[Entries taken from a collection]
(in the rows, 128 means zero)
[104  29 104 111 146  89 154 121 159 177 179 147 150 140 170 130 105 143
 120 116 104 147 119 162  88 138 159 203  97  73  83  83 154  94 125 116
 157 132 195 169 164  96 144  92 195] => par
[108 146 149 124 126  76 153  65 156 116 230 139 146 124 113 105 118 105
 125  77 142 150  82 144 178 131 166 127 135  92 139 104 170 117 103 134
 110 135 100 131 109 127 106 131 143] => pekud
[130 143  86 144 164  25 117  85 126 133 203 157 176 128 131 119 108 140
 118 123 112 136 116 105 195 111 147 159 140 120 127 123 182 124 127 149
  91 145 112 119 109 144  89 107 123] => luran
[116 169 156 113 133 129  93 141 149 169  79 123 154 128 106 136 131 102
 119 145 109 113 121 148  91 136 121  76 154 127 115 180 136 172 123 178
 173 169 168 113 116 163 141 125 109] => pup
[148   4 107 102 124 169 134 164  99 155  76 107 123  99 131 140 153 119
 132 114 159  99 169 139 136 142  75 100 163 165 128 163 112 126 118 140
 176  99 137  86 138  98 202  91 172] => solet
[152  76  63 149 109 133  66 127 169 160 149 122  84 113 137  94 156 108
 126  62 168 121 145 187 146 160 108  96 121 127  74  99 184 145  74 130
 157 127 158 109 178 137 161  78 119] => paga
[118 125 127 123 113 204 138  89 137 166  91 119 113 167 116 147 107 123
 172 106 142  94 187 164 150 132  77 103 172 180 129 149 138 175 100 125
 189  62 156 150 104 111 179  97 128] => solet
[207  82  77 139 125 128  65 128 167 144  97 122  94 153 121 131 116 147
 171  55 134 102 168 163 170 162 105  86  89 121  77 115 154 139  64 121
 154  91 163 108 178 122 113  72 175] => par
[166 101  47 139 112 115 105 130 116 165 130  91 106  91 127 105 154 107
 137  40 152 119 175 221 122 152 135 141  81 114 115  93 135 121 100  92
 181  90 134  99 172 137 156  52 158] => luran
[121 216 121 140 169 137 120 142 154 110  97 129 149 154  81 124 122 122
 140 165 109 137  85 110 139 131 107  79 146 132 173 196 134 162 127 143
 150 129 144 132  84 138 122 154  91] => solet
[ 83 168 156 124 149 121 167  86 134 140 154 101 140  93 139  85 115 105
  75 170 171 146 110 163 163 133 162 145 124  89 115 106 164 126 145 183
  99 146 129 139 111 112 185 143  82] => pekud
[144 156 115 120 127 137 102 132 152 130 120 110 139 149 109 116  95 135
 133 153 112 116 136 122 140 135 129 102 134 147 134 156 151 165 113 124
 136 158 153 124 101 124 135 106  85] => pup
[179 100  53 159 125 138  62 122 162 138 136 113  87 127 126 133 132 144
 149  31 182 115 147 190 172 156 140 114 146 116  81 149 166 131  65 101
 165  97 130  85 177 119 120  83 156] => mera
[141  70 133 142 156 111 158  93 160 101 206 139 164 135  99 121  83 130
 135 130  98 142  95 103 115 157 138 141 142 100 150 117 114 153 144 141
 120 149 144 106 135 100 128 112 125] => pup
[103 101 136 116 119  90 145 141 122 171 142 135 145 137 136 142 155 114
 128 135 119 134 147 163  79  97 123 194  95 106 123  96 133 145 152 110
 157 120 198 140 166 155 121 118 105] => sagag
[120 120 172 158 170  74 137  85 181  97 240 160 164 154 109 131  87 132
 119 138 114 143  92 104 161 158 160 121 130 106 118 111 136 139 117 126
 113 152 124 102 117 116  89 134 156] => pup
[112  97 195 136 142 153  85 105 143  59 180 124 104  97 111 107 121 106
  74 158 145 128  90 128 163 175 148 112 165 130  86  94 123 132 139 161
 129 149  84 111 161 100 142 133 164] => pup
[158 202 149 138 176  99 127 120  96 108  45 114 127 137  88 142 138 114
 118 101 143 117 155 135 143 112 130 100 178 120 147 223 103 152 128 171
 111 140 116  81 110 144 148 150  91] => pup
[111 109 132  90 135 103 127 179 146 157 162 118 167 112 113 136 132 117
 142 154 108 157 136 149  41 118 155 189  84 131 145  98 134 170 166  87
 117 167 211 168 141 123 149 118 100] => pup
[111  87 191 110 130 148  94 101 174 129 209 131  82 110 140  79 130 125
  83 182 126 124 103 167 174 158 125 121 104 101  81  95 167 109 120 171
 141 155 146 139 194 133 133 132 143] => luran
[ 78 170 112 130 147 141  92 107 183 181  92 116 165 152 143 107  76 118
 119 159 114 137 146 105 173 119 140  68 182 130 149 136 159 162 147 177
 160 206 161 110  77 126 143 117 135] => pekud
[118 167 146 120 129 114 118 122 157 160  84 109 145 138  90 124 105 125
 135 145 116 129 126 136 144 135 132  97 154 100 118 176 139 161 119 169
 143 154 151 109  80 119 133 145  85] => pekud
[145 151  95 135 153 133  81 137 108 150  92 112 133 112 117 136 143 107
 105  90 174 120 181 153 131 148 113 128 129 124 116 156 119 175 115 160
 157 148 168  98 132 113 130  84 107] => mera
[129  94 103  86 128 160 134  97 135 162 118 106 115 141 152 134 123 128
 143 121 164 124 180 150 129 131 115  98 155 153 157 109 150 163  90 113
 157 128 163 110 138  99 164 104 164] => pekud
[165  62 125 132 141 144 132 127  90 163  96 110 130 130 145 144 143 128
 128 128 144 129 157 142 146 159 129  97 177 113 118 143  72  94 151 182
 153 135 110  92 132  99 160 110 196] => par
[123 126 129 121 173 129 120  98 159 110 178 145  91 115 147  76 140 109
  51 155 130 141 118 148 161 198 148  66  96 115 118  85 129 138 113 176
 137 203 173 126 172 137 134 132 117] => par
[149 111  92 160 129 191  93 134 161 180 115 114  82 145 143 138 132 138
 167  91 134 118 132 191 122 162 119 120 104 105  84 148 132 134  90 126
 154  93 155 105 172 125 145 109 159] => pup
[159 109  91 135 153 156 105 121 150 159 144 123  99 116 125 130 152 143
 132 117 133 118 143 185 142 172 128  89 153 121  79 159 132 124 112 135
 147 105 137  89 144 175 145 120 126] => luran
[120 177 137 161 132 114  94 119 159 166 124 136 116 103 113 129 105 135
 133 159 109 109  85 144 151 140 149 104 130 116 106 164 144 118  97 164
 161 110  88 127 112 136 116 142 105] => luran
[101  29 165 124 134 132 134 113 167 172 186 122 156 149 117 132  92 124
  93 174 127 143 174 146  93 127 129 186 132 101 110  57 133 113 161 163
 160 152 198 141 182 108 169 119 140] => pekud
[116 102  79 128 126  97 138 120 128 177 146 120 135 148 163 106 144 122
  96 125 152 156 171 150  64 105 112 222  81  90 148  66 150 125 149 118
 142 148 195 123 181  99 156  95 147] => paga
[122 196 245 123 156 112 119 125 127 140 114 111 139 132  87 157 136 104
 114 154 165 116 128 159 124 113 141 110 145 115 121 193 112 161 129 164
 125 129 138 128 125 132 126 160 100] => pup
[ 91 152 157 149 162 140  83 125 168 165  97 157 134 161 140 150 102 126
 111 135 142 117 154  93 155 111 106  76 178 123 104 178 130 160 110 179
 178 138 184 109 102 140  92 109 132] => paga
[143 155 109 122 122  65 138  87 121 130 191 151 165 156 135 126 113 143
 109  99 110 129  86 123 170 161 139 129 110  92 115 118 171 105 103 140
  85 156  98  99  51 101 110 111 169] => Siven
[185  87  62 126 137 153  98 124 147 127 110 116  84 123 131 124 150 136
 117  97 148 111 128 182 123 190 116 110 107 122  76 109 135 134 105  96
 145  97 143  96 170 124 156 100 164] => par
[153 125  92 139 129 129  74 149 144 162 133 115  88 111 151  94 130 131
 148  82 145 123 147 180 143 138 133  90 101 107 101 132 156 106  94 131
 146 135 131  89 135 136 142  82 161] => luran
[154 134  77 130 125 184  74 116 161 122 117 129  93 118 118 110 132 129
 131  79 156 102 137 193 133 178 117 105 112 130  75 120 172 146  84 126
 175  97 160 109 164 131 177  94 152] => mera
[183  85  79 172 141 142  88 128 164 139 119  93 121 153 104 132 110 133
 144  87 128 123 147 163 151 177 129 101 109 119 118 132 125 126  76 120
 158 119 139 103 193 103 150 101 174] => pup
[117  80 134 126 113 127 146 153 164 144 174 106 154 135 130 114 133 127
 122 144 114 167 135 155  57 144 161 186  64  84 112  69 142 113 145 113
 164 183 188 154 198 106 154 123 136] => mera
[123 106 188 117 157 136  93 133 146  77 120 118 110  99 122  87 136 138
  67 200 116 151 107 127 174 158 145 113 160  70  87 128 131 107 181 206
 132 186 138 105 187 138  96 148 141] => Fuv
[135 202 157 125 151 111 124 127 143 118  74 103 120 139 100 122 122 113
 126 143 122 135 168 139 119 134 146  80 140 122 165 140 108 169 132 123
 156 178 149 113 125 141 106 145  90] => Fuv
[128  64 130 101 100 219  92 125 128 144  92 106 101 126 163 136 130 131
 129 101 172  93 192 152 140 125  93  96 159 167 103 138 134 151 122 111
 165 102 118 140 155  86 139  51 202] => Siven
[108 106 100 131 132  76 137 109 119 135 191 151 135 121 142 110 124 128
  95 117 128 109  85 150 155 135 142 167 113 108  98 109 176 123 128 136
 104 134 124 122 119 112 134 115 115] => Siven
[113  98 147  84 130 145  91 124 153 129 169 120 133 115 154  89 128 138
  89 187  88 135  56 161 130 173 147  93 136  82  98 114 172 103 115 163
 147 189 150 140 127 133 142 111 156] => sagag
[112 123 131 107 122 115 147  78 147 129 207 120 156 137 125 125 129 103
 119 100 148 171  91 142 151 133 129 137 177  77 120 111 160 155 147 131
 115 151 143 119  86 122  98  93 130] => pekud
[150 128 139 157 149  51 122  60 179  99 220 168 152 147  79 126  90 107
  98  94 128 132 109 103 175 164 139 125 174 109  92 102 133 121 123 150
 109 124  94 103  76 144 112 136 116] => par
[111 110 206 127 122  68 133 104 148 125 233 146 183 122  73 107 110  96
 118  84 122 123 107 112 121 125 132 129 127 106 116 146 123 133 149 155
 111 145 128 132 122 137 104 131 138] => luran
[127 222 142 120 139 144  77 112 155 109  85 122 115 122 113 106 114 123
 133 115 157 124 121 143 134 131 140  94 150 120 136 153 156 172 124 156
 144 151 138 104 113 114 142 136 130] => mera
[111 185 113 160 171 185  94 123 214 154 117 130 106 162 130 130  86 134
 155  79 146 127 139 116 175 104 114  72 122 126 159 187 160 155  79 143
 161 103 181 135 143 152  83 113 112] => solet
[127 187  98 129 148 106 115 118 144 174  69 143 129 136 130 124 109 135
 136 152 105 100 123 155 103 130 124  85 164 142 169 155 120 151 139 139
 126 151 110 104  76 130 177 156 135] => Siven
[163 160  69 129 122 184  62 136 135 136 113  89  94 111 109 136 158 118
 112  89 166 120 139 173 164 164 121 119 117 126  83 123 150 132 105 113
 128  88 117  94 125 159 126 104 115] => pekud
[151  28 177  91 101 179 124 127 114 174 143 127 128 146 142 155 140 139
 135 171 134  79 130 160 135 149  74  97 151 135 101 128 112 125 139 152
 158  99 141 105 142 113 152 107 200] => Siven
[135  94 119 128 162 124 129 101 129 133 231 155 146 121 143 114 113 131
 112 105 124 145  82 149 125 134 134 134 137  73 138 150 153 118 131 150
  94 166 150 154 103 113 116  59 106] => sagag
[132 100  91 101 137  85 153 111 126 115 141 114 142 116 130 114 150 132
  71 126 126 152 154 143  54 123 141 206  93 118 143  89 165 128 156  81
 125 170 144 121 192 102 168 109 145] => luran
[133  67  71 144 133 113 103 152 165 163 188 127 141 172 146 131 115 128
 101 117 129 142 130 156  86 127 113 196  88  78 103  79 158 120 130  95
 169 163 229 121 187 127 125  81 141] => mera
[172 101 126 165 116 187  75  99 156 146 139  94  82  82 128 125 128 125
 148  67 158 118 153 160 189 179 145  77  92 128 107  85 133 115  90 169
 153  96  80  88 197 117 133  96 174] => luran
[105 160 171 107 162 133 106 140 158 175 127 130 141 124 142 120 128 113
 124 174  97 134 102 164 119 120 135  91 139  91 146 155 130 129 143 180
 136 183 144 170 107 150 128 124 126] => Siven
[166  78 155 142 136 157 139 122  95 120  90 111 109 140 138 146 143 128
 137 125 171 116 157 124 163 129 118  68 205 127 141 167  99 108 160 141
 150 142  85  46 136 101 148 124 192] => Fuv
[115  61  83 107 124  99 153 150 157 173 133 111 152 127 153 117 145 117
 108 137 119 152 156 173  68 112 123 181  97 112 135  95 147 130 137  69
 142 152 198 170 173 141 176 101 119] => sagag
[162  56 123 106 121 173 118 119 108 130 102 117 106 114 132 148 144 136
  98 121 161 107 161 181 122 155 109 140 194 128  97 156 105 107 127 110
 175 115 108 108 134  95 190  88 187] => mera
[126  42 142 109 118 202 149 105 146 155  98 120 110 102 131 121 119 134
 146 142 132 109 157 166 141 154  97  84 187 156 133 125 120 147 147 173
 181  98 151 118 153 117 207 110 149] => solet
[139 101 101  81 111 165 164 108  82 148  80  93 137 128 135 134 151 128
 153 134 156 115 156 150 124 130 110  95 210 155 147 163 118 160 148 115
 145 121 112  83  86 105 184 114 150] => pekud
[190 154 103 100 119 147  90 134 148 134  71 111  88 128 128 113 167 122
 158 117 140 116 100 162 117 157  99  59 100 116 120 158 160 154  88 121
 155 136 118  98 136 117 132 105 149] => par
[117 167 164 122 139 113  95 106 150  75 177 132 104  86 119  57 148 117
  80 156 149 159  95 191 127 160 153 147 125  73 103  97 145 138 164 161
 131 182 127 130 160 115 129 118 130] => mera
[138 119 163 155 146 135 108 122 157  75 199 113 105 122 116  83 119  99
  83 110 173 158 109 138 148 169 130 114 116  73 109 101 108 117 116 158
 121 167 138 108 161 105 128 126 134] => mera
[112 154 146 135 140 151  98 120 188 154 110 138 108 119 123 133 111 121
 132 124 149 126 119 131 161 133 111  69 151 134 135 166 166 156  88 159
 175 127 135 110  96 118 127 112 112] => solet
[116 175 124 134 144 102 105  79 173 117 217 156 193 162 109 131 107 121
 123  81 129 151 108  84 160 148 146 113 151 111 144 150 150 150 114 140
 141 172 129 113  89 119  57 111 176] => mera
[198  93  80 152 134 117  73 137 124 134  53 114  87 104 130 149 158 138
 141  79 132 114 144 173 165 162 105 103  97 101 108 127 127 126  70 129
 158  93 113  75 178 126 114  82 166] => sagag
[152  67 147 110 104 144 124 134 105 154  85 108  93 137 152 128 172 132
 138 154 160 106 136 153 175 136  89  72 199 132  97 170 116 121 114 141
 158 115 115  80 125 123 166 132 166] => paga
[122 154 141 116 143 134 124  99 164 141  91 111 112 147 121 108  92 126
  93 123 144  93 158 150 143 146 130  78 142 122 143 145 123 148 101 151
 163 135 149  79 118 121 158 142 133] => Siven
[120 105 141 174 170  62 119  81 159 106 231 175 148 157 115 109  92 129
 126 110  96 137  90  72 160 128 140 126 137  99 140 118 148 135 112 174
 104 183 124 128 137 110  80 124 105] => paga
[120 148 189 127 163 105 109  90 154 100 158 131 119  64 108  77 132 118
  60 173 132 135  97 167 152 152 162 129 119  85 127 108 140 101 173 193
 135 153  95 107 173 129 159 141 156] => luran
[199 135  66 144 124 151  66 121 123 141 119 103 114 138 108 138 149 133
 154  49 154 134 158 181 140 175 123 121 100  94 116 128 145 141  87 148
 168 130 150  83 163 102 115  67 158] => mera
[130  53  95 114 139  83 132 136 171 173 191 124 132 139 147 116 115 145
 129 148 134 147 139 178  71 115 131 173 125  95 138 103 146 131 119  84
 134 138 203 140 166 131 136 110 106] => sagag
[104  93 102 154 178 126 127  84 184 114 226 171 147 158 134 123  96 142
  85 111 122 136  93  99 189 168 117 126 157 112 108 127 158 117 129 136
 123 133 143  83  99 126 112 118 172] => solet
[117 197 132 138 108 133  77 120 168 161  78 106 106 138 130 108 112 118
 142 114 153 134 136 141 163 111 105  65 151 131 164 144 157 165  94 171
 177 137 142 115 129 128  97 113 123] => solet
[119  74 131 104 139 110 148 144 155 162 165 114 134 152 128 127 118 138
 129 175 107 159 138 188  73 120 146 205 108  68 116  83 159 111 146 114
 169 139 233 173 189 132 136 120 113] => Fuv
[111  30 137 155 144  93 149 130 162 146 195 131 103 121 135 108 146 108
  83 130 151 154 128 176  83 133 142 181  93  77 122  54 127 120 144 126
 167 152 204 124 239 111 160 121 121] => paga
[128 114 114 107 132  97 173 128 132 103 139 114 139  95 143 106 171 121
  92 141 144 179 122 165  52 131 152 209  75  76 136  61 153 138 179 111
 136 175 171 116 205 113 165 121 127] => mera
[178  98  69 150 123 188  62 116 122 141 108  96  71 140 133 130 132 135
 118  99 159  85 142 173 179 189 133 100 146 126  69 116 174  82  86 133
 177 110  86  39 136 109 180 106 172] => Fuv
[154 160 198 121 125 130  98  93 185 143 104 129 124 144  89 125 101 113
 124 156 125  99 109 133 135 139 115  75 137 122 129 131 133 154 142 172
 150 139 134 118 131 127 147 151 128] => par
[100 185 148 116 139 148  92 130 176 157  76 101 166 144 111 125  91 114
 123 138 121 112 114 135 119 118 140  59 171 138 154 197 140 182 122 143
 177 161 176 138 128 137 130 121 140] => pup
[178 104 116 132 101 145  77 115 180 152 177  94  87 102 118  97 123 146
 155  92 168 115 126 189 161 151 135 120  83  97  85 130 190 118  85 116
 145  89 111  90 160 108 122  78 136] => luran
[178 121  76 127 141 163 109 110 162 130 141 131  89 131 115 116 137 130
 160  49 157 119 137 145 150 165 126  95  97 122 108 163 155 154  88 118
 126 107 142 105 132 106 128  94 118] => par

◆ **EXERCISE DIRECTIONS**
Reproduce exactly the section above that begins at the line containing "133 149 155" and ends at the line containing "136 158 118", leaving out all other lines.

◆ **RESPONSE**
 118  84 122 123 107 112 121 125 132 129 127 106 116 146 123 133 149 155
 111 145 128 132 122 137 104 131 138] => luran
[127 222 142 120 139 144  77 112 155 109  85 122 115 122 113 106 114 123
 133 115 157 124 121 143 134 131 140  94 150 120 136 153 156 172 124 156
 144 151 138 104 113 114 142 136 130] => mera
[111 185 113 160 171 185  94 123 214 154 117 130 106 162 130 130  86 134
 155  79 146 127 139 116 175 104 114  72 122 126 159 187 160 155  79 143
 161 103 181 135 143 152  83 113 112] => solet
[127 187  98 129 148 106 115 118 144 174  69 143 129 136 130 124 109 135
 136 152 105 100 123 155 103 130 124  85 164 142 169 155 120 151 139 139
 126 151 110 104  76 130 177 156 135] => Siven
[163 160  69 129 122 184  62 136 135 136 113  89  94 111 109 136 158 118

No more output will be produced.